_What is being asked_
Only lines that contain the word "group" belong in the answer; copy them from the records below.

(Source records)
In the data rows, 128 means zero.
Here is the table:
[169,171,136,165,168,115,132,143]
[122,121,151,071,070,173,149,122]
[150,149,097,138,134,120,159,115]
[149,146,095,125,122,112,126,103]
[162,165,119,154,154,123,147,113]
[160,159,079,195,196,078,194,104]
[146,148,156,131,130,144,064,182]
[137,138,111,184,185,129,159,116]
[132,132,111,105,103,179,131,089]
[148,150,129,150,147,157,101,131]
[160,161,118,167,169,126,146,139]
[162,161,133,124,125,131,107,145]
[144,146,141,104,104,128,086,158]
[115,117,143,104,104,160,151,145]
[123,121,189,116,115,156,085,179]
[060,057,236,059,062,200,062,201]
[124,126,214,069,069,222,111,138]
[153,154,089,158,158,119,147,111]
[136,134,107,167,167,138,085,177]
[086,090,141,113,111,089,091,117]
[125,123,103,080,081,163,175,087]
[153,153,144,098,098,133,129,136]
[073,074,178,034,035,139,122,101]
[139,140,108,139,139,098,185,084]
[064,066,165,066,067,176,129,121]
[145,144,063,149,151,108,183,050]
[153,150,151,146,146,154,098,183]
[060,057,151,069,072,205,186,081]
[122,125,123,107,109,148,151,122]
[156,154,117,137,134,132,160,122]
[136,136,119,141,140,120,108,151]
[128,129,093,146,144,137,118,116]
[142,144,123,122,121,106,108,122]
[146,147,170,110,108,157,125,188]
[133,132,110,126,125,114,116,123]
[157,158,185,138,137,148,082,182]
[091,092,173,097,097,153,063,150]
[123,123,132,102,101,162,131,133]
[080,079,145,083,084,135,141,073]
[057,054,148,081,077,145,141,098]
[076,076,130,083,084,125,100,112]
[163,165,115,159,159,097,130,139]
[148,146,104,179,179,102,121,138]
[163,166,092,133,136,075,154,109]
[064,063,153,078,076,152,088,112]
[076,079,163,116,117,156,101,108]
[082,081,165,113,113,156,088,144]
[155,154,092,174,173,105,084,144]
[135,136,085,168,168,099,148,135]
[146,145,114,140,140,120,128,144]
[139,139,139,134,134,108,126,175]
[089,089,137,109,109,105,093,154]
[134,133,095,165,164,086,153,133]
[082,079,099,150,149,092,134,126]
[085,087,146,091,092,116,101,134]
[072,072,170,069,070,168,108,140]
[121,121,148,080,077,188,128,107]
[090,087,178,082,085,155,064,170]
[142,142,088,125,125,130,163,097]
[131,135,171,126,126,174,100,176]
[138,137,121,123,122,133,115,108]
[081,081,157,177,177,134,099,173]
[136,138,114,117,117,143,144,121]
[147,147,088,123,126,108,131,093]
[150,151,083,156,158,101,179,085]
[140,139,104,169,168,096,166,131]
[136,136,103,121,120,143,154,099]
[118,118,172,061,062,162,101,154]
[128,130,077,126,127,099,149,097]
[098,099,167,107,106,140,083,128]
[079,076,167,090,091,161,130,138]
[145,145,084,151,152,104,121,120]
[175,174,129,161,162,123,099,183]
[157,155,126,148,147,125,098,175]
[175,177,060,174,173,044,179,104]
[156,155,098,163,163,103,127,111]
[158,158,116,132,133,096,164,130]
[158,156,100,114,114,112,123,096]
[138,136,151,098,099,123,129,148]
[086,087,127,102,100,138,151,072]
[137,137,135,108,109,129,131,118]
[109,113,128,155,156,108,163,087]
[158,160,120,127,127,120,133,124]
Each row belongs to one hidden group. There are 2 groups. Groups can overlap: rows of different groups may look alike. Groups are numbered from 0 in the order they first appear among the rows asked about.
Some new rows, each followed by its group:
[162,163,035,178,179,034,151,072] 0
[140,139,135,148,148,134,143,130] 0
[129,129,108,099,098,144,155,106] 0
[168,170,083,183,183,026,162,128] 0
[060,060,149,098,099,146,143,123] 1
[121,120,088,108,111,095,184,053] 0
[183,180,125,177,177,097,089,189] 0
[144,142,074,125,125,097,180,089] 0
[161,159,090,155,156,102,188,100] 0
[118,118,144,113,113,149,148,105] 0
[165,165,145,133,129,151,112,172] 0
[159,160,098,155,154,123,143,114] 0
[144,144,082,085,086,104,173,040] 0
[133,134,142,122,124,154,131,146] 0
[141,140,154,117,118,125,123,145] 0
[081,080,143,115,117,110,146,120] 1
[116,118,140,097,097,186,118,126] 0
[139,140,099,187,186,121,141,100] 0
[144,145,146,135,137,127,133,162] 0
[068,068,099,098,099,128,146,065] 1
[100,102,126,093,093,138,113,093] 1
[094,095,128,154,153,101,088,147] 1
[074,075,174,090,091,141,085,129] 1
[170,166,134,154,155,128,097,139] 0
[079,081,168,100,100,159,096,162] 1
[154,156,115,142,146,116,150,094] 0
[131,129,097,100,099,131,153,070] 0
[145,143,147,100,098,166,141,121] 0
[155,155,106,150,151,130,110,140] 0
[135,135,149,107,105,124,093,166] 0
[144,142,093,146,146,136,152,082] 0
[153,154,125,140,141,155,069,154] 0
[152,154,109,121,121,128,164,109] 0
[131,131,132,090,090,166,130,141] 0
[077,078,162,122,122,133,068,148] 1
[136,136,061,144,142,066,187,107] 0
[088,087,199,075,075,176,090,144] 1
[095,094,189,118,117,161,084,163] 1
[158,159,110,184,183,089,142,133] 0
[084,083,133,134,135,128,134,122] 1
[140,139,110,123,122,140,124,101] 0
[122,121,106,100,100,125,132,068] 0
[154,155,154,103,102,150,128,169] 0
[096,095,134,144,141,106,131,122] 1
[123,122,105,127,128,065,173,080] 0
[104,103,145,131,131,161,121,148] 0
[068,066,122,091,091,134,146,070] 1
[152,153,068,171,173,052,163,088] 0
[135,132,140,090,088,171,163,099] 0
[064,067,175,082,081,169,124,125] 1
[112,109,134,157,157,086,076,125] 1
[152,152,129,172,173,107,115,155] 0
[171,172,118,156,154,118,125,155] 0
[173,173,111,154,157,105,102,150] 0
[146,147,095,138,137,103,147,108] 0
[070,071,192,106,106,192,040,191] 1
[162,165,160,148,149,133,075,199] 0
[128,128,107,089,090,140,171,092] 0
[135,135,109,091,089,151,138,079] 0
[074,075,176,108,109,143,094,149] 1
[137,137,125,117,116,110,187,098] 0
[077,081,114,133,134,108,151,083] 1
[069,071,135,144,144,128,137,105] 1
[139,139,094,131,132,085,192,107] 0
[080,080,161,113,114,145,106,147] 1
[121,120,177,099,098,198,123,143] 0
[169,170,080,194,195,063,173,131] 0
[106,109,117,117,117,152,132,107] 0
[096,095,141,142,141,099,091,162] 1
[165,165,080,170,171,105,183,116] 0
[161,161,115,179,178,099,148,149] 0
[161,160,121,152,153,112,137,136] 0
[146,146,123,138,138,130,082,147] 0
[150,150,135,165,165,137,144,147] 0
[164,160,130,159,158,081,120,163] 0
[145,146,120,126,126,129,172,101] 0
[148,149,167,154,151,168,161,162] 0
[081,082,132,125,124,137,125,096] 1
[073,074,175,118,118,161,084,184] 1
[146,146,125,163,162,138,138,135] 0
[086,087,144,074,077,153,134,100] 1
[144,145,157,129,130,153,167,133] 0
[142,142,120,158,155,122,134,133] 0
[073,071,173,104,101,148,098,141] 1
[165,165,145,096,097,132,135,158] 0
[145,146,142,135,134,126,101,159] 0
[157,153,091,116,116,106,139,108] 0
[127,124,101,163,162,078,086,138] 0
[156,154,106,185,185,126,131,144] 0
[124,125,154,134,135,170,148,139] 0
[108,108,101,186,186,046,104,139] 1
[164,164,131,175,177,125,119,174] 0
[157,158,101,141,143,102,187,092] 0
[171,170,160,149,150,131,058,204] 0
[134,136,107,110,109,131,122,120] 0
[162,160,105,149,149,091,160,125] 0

_Task result_
Each row belongs to one hidden group. There are 2 groups. Groups can overlap: rows of different groups may look alike. Groups are numbered from 0 in the order they first appear among the rows asked about.
Some new rows, each followed by its group:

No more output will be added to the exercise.